Exercise description:
When you reach the line containing "scale = np.full(codes.shape[1], s)" in the records below, start copying exactly, and stop once you have copied the line containing "return a - np.log(np.exp(a).sum(-1, keepdims=True))".

Source data:
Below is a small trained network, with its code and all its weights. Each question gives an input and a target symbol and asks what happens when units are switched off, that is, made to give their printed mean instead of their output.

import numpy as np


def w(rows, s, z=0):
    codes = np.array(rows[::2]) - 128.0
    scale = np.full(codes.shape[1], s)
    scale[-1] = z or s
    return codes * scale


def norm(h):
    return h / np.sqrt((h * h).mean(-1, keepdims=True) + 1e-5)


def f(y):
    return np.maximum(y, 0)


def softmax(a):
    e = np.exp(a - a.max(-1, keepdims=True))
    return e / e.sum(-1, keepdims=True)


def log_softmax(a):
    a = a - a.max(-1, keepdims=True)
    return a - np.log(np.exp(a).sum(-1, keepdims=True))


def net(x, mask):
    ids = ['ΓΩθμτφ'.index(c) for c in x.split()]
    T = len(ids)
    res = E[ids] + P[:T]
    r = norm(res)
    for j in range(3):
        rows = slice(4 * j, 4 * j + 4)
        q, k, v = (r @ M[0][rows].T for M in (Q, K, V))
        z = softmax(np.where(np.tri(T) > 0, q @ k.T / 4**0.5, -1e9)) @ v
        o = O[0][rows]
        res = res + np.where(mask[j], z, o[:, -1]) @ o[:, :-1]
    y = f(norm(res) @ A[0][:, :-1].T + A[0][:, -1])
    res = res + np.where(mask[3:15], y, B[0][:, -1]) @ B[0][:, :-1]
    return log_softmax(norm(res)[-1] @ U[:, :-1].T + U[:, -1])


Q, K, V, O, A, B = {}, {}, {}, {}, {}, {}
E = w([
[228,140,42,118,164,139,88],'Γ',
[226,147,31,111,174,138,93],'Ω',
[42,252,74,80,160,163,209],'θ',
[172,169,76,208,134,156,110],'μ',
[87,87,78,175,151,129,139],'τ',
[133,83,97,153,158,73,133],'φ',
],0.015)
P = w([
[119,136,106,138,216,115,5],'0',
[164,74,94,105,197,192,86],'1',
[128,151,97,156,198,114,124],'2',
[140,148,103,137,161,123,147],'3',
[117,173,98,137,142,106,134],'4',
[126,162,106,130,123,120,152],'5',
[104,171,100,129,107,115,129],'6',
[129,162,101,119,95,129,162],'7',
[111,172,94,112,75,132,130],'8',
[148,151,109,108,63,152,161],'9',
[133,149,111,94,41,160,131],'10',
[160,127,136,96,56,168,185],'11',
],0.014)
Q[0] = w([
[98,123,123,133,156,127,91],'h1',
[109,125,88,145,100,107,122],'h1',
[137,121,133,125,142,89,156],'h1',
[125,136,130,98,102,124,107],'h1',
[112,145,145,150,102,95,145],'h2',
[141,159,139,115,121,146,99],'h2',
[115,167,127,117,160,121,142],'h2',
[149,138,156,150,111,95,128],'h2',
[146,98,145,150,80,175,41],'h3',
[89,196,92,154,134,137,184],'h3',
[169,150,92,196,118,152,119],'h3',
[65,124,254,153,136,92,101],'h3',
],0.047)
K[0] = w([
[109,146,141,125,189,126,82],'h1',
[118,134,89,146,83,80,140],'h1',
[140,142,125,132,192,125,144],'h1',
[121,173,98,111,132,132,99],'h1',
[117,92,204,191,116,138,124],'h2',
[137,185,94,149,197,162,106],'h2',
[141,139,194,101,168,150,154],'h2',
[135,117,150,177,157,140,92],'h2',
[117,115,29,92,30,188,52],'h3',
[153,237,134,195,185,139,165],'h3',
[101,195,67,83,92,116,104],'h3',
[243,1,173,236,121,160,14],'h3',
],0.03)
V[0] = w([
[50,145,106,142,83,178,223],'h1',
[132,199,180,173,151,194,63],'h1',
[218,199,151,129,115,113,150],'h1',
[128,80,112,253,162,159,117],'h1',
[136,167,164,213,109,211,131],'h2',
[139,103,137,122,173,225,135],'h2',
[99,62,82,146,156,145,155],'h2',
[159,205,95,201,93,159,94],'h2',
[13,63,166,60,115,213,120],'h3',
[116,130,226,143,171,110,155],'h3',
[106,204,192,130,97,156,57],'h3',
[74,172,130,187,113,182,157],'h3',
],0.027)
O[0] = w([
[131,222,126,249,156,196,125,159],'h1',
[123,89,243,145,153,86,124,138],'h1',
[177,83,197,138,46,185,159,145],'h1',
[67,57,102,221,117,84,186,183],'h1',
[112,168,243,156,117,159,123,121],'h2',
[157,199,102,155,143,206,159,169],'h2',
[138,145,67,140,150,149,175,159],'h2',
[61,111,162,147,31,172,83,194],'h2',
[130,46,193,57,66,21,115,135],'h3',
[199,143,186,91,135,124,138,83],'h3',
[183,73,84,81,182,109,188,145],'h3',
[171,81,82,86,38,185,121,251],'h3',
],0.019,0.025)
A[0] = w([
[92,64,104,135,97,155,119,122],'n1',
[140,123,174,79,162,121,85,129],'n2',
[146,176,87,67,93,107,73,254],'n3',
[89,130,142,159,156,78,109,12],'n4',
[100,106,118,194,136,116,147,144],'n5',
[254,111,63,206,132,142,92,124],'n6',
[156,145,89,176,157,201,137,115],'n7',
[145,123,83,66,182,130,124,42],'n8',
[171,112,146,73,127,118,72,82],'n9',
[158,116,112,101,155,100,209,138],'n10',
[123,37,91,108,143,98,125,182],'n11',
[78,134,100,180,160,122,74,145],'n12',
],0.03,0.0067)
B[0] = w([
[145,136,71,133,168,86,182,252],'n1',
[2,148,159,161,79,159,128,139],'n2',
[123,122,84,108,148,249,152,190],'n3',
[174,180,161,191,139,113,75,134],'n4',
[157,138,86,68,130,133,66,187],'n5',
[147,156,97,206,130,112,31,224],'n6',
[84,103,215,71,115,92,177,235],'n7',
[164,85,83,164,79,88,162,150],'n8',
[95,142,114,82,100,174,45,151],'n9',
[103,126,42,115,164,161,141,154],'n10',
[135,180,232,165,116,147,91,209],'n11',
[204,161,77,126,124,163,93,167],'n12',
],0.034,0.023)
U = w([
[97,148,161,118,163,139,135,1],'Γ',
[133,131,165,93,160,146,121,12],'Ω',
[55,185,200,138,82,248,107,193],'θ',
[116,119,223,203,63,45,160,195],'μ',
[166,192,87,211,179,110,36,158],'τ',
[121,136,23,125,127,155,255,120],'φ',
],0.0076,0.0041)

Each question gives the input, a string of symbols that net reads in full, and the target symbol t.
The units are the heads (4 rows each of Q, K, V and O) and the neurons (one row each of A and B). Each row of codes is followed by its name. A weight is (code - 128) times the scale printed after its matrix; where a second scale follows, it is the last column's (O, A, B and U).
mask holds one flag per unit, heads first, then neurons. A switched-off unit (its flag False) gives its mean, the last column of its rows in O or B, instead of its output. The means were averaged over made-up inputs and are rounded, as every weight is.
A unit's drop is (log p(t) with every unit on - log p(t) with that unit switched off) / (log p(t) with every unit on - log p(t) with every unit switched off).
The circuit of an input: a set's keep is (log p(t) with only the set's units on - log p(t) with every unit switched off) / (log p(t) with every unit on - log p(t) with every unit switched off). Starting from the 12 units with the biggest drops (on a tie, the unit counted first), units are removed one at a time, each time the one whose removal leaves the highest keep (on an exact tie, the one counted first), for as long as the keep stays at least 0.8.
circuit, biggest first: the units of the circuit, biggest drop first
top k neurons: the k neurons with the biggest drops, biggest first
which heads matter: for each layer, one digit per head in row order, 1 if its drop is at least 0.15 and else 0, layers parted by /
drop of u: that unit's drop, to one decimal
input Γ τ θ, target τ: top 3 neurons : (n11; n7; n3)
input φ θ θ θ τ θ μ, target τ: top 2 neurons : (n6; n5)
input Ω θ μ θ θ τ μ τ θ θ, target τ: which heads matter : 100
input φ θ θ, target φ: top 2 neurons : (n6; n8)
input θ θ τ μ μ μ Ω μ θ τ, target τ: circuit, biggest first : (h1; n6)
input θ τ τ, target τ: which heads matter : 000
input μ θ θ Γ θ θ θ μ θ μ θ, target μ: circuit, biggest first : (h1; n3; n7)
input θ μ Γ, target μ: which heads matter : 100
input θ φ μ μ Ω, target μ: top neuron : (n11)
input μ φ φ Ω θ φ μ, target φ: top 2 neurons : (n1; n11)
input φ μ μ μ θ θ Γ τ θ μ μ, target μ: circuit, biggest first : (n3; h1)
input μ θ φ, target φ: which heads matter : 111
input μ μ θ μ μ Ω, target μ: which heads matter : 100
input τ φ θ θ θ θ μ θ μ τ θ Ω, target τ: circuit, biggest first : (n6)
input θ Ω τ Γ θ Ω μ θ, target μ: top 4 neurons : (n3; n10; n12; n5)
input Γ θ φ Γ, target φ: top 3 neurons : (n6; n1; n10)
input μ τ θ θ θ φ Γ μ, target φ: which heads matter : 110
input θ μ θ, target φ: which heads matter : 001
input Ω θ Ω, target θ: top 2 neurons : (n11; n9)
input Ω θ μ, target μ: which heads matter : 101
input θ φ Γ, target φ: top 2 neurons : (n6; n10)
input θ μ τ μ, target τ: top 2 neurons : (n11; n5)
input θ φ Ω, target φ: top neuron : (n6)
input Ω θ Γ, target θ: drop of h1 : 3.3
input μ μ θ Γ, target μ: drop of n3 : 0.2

Worked solution:
    scale = np.full(codes.shape[1], s)
    scale[-1] = z or s
    return codes * scale


def norm(h):
    return h / np.sqrt((h * h).mean(-1, keepdims=True) + 1e-5)


def f(y):
    return np.maximum(y, 0)


def softmax(a):
    e = np.exp(a - a.max(-1, keepdims=True))
    return e / e.sum(-1, keepdims=True)


def log_softmax(a):
    a = a - a.max(-1, keepdims=True)
    return a - np.log(np.exp(a).sum(-1, keepdims=True))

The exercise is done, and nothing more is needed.